* **TASK TO CARRY OUT**: Pick out all lines with the word "rows" from the records that follow.

* **RECORD EXCERPTS**:

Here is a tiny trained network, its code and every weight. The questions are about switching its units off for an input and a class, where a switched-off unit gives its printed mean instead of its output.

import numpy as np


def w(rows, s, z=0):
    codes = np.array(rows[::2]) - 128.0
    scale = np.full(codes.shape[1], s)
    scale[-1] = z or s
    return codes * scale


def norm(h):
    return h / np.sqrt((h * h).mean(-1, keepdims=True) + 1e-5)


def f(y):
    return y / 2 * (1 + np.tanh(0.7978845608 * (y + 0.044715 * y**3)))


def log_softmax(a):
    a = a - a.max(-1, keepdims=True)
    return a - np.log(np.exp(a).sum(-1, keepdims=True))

* * *

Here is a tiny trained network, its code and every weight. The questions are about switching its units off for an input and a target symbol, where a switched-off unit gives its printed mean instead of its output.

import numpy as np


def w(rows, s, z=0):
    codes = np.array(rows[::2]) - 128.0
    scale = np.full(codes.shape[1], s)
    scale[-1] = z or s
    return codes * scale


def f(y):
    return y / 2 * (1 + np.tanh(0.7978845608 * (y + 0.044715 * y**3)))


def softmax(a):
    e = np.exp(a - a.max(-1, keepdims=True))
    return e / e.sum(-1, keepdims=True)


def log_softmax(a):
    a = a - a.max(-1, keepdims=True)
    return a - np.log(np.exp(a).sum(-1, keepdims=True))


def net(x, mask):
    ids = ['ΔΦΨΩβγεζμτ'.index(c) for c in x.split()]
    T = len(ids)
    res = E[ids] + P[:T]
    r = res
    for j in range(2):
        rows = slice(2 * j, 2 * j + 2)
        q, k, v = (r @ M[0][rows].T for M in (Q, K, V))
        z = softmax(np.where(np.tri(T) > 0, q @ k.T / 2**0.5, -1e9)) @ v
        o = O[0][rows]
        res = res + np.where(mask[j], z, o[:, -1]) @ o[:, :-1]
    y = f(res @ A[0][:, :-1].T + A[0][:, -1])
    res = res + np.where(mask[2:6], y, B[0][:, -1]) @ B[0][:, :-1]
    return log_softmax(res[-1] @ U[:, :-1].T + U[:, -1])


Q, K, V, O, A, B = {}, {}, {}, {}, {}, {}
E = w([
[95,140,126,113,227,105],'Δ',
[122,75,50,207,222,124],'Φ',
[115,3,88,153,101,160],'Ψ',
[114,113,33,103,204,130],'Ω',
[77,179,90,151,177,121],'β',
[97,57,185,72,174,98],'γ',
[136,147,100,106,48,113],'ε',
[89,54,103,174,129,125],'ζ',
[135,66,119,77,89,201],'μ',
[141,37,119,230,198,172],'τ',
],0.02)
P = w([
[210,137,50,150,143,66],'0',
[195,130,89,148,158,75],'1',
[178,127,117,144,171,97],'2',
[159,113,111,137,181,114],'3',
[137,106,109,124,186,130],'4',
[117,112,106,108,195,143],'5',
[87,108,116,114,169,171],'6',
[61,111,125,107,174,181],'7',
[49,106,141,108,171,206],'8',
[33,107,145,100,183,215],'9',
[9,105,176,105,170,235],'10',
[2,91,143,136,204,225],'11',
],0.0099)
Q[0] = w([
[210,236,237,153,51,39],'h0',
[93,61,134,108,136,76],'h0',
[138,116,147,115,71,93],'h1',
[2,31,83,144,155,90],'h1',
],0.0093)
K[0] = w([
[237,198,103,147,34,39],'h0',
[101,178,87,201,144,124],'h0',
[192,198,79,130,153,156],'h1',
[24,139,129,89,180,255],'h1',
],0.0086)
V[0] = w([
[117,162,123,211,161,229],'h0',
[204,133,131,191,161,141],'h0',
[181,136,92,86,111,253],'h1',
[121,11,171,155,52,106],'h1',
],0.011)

* **ANSWER TO THIS PROBLEM**:
def w(rows, s, z=0):
    codes = np.array(rows[::2]) - 128.0
def w(rows, s, z=0):
    codes = np.array(rows[::2]) - 128.0
        rows = slice(2 * j, 2 * j + 2)
        q, k, v = (r @ M[0][rows].T for M in (Q, K, V))
        o = O[0][rows]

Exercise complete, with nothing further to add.